▶ _Aim of the task_
Your task is to copy every line below that contains the word "Kemas".

[Items from a data source]
---------------

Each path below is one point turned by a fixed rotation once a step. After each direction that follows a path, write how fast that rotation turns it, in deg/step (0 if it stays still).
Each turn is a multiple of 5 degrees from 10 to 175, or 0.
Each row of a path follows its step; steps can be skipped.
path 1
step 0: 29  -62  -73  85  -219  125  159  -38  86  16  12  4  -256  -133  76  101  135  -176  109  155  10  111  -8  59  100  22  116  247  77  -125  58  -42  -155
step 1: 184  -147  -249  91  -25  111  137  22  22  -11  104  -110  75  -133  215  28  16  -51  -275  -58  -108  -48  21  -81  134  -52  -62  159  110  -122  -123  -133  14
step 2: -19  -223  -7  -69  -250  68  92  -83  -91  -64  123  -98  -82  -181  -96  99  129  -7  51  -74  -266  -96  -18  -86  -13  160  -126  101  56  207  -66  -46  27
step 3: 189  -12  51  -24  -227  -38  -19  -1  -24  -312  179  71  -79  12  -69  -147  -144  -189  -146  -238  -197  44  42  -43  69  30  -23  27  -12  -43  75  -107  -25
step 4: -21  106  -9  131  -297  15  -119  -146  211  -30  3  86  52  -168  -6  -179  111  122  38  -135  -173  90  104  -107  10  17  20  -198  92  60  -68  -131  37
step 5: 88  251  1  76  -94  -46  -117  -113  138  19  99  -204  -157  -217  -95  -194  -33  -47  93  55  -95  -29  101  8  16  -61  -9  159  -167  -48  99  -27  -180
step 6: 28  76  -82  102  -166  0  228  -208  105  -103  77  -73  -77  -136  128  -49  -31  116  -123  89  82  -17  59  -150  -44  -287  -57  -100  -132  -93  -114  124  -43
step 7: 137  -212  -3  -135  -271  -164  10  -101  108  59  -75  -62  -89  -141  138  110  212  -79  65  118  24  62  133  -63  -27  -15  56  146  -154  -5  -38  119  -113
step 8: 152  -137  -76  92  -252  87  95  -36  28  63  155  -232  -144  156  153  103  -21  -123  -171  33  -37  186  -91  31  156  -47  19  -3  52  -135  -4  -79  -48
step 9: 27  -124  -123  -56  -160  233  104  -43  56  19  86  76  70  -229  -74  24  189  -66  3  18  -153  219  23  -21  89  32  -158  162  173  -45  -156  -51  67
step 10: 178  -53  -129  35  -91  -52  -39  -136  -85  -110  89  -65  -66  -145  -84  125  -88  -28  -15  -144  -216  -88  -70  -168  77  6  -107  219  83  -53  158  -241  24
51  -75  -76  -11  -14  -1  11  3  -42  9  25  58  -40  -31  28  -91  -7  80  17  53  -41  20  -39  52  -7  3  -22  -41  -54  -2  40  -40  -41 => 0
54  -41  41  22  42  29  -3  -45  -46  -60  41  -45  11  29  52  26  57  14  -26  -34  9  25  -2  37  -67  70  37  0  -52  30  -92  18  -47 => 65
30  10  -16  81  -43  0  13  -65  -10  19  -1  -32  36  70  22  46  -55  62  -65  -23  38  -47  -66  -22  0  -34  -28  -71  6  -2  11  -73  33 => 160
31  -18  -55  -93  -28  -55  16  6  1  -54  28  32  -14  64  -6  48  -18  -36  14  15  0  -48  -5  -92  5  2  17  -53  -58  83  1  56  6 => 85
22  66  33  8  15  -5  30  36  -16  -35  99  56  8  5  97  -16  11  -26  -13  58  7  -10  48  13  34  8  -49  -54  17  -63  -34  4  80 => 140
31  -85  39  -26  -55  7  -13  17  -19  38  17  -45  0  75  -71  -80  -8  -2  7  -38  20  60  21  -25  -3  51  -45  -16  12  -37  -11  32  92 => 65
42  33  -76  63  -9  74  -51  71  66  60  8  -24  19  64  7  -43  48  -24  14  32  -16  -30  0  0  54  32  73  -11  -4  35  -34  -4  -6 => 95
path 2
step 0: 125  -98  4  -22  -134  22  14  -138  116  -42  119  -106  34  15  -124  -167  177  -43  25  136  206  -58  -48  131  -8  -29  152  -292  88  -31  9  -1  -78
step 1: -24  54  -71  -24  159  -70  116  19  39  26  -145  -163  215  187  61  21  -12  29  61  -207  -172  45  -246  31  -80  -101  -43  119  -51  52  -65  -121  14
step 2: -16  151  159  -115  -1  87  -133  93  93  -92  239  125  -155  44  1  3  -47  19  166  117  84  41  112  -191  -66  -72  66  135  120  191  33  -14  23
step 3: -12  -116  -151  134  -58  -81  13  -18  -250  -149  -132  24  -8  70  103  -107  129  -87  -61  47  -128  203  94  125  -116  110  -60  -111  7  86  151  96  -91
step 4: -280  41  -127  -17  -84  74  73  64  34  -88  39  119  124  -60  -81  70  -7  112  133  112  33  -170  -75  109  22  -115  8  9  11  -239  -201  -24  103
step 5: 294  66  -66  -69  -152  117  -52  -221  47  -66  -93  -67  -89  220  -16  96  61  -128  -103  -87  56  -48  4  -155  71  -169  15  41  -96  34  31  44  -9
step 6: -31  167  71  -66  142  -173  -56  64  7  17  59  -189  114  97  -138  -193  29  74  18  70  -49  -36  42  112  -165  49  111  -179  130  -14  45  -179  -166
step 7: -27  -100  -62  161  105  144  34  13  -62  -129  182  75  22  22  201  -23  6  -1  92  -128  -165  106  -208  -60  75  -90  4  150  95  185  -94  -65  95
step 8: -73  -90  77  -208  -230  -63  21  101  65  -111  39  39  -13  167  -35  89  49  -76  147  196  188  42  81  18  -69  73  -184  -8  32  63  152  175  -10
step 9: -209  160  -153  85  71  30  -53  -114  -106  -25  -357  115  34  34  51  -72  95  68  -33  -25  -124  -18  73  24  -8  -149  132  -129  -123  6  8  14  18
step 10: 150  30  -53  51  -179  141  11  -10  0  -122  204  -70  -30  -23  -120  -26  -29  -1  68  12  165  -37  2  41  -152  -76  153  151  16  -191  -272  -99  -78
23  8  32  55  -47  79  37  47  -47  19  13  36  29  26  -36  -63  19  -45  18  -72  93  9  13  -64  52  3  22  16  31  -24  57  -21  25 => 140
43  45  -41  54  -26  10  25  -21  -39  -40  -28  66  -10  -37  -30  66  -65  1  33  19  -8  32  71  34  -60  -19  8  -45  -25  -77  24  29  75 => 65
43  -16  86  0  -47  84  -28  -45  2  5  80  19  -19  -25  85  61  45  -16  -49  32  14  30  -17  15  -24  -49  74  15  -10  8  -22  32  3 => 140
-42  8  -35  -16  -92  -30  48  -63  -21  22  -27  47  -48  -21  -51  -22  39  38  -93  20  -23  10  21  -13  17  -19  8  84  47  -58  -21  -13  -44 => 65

---------------

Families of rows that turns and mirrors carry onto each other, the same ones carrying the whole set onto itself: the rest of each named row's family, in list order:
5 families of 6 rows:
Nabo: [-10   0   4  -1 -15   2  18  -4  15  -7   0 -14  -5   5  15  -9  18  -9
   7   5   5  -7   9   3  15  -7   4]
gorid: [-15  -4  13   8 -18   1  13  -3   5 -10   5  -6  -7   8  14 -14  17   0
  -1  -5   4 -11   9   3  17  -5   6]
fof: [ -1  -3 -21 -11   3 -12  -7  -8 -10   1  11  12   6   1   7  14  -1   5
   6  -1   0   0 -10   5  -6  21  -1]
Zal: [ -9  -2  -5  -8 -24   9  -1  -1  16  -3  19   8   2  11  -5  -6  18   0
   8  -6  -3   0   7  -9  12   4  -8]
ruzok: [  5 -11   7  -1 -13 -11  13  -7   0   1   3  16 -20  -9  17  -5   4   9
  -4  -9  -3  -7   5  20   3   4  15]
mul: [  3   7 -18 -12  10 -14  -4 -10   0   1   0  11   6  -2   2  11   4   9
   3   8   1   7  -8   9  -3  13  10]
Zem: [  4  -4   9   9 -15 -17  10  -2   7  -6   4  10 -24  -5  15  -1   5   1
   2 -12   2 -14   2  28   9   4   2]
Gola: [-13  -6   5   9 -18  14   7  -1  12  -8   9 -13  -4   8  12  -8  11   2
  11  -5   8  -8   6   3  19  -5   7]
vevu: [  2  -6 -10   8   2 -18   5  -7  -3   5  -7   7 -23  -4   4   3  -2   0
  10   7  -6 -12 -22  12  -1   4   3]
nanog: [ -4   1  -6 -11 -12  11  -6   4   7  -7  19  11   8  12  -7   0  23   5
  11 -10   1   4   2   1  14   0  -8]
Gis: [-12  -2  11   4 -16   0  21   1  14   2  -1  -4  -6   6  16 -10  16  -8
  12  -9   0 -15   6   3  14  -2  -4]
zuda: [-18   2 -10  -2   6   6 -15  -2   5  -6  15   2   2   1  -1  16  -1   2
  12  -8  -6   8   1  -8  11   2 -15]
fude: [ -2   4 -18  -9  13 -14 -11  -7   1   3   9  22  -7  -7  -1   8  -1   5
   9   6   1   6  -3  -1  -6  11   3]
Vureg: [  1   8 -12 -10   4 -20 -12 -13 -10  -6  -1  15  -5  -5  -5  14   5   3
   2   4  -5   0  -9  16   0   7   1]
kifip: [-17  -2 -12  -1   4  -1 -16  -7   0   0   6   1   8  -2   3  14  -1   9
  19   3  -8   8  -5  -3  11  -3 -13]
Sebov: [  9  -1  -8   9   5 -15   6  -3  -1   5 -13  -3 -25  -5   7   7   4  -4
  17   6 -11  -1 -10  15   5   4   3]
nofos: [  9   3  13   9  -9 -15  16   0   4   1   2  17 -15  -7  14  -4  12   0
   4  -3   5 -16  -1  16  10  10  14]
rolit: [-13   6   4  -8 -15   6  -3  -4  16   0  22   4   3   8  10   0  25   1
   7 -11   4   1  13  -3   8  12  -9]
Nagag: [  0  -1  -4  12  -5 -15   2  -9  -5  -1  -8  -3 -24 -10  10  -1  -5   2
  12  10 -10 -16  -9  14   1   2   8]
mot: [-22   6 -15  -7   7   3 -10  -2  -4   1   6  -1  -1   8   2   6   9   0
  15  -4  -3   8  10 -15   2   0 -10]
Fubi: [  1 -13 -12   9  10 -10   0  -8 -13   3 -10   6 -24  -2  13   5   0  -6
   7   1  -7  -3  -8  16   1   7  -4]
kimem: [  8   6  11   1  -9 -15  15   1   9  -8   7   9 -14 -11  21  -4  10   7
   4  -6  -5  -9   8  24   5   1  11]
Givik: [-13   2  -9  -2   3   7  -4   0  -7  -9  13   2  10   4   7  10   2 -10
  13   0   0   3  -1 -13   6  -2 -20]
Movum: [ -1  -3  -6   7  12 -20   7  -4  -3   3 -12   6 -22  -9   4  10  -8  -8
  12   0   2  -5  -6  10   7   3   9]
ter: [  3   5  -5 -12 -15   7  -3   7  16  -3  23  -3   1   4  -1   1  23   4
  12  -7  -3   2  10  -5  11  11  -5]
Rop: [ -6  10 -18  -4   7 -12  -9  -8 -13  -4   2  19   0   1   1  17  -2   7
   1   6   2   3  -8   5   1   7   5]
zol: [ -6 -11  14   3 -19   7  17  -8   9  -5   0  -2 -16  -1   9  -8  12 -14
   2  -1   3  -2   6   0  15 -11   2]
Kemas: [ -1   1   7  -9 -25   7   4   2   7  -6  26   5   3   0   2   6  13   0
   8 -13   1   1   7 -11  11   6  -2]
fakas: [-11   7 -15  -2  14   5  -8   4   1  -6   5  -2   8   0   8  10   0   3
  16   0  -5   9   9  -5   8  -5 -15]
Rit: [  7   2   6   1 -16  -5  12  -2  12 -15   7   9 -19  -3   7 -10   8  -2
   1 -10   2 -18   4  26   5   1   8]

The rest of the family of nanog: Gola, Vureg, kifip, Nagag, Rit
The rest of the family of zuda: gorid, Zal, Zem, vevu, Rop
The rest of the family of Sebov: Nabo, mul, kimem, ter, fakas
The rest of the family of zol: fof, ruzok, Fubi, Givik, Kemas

---------------

▶ _Exercise response_
Kemas: [ -1   1   7  -9 -25   7   4   2   7  -6  26   5   3   0   2   6  13   0
The rest of the family of zol: fof, ruzok, Fubi, Givik, Kemas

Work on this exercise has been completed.